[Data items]
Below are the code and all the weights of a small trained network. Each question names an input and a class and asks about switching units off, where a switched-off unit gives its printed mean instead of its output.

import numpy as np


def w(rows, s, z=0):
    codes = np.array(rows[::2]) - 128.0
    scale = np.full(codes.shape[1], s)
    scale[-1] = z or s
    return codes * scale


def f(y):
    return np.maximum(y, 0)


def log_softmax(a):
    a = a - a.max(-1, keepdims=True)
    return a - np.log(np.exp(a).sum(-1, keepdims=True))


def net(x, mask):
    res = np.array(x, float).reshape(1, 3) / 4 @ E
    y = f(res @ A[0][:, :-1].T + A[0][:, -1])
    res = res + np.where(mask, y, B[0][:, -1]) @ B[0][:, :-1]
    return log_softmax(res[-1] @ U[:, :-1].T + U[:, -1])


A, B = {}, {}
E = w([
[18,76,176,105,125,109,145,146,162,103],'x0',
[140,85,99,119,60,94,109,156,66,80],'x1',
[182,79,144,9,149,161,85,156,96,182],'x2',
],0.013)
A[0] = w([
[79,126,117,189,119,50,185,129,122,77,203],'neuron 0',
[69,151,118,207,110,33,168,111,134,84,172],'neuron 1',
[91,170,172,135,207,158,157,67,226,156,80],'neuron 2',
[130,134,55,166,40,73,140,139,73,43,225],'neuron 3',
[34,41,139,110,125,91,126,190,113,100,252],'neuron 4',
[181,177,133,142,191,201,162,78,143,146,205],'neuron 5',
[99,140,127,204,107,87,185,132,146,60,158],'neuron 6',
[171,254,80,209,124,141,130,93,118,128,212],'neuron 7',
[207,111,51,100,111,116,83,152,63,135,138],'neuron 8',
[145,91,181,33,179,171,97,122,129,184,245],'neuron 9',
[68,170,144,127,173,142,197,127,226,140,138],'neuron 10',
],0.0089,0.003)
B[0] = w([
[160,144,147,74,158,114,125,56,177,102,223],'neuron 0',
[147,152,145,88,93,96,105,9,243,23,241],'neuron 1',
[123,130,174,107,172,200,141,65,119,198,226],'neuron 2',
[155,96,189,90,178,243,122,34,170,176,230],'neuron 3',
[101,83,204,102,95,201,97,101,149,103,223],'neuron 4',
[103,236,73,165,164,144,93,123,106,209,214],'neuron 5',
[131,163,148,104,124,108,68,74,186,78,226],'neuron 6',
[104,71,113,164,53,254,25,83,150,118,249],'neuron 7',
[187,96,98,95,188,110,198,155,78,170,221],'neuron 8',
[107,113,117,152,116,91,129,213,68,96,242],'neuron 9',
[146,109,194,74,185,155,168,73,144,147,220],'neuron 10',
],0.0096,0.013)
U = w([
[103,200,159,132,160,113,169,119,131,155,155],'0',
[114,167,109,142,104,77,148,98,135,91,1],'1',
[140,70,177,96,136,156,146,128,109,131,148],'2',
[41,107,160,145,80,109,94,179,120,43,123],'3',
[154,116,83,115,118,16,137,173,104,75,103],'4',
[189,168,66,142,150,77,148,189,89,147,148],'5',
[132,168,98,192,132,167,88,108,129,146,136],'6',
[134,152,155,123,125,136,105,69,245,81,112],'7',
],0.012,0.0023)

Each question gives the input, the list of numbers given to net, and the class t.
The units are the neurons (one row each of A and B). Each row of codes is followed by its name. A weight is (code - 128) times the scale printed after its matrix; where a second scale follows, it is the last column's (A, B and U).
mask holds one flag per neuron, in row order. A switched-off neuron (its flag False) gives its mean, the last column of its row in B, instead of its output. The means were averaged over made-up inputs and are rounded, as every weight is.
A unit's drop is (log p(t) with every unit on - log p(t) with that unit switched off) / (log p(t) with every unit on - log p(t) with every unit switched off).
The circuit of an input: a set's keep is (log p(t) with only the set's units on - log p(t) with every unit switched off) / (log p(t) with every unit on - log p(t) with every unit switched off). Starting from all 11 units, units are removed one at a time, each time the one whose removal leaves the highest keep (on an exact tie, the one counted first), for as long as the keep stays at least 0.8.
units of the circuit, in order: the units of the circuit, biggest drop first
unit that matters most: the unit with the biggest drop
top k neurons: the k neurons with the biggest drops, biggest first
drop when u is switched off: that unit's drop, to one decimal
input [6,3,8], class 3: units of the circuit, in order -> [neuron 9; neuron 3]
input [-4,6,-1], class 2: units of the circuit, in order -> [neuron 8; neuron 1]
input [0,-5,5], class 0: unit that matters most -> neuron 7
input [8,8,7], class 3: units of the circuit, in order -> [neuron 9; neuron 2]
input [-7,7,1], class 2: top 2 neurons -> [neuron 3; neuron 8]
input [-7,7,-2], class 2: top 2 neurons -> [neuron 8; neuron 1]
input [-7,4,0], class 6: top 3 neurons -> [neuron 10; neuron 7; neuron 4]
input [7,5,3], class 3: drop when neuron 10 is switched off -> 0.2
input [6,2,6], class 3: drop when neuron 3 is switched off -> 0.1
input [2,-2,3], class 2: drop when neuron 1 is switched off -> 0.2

EXERCISE BRIEF » Considering only the data above, return the lines in which "keepdims" occurs.

EXPECTED ANSWER »
    a = a - a.max(-1, keepdims=True)
    return a - np.log(np.exp(a).sum(-1, keepdims=True))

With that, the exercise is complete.